▶ **WHAT YOU NEED TO DO**
Copy each line of the listing below where the word "return" turns up.
----
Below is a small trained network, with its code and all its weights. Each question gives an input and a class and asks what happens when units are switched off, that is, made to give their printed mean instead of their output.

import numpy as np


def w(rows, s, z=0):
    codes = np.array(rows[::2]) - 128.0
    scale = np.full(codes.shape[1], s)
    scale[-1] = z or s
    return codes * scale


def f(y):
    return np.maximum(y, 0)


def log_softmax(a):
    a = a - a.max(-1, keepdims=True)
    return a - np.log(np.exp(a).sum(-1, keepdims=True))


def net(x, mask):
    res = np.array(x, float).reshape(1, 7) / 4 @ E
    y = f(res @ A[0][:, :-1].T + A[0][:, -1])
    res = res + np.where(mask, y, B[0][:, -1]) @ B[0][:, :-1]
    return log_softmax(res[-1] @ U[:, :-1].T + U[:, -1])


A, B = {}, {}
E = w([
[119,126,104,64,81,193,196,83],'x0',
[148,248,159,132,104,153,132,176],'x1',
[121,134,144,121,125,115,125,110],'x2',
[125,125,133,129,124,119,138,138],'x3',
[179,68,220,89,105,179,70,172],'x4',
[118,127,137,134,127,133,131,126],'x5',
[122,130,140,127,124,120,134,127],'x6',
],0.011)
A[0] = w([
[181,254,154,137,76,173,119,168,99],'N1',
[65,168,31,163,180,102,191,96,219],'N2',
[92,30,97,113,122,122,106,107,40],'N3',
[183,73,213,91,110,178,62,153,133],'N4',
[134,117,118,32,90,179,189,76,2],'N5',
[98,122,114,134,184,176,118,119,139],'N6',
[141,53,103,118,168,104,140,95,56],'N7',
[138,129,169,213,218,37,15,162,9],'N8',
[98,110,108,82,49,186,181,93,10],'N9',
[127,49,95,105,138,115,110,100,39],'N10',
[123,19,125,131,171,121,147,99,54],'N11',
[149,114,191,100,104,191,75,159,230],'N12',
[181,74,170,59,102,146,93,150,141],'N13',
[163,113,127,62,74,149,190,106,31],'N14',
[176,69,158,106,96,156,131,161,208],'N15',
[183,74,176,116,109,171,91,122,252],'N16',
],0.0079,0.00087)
----
▶ **YOUR RESPONSE**
    return codes * scale
    return np.maximum(y, 0)
    return a - np.log(np.exp(a).sum(-1, keepdims=True))
    return log_softmax(res[-1] @ U[:, :-1].T + U[:, -1])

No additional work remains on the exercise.